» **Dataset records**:
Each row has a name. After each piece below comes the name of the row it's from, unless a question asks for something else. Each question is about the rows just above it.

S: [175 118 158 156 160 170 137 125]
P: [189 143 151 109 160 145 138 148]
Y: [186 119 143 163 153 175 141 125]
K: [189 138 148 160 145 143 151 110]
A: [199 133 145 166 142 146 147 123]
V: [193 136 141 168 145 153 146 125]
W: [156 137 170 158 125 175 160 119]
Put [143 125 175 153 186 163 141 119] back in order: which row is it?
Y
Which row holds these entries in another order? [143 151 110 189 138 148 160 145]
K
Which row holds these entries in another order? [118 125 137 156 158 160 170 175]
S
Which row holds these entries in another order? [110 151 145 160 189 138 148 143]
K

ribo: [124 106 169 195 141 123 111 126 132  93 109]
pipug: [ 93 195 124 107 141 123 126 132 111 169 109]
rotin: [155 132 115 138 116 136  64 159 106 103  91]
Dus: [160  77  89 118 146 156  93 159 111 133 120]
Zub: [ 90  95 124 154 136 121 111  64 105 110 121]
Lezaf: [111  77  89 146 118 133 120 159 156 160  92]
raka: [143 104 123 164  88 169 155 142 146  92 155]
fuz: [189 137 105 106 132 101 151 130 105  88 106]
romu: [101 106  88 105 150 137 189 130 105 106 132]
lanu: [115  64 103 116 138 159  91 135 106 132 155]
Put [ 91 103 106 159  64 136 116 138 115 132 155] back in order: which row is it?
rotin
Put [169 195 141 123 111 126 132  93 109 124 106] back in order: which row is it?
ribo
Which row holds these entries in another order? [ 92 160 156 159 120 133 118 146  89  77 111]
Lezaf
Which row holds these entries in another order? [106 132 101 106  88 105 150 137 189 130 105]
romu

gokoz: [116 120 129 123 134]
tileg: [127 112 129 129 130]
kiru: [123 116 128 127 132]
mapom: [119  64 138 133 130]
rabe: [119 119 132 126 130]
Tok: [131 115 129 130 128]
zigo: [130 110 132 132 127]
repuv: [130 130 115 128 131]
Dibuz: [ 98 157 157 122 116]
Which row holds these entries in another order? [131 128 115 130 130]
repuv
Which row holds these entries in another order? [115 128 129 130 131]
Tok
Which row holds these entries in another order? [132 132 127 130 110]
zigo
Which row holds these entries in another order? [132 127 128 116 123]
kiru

» **WORK TASK**: Every record is to be repeated exactly as written.

» **SOLVED PROBLEM**:
Each row has a name. After each piece below comes the name of the row it's from, unless a question asks for something else. Each question is about the rows just above it.

S: [175 118 158 156 160 170 137 125]
P: [189 143 151 109 160 145 138 148]
Y: [186 119 143 163 153 175 141 125]
K: [189 138 148 160 145 143 151 110]
A: [199 133 145 166 142 146 147 123]
V: [193 136 141 168 145 153 146 125]
W: [156 137 170 158 125 175 160 119]
Put [143 125 175 153 186 163 141 119] back in order: which row is it?
Y
Which row holds these entries in another order? [143 151 110 189 138 148 160 145]
K
Which row holds these entries in another order? [118 125 137 156 158 160 170 175]
S
Which row holds these entries in another order? [110 151 145 160 189 138 148 143]
K

ribo: [124 106 169 195 141 123 111 126 132  93 109]
pipug: [ 93 195 124 107 141 123 126 132 111 169 109]
rotin: [155 132 115 138 116 136  64 159 106 103  91]
Dus: [160  77  89 118 146 156  93 159 111 133 120]
Zub: [ 90  95 124 154 136 121 111  64 105 110 121]
Lezaf: [111  77  89 146 118 133 120 159 156 160  92]
raka: [143 104 123 164  88 169 155 142 146  92 155]
fuz: [189 137 105 106 132 101 151 130 105  88 106]
romu: [101 106  88 105 150 137 189 130 105 106 132]
lanu: [115  64 103 116 138 159  91 135 106 132 155]
Put [ 91 103 106 159  64 136 116 138 115 132 155] back in order: which row is it?
rotin
Put [169 195 141 123 111 126 132  93 109 124 106] back in order: which row is it?
ribo
Which row holds these entries in another order? [ 92 160 156 159 120 133 118 146  89  77 111]
Lezaf
Which row holds these entries in another order? [106 132 101 106  88 105 150 137 189 130 105]
romu

gokoz: [116 120 129 123 134]
tileg: [127 112 129 129 130]
kiru: [123 116 128 127 132]
mapom: [119  64 138 133 130]
rabe: [119 119 132 126 130]
Tok: [131 115 129 130 128]
zigo: [130 110 132 132 127]
repuv: [130 130 115 128 131]
Dibuz: [ 98 157 157 122 116]
Which row holds these entries in another order? [131 128 115 130 130]
repuv
Which row holds these entries in another order? [115 128 129 130 131]
Tok
Which row holds these entries in another order? [132 132 127 130 110]
zigo
Which row holds these entries in another order? [132 127 128 116 123]
kiru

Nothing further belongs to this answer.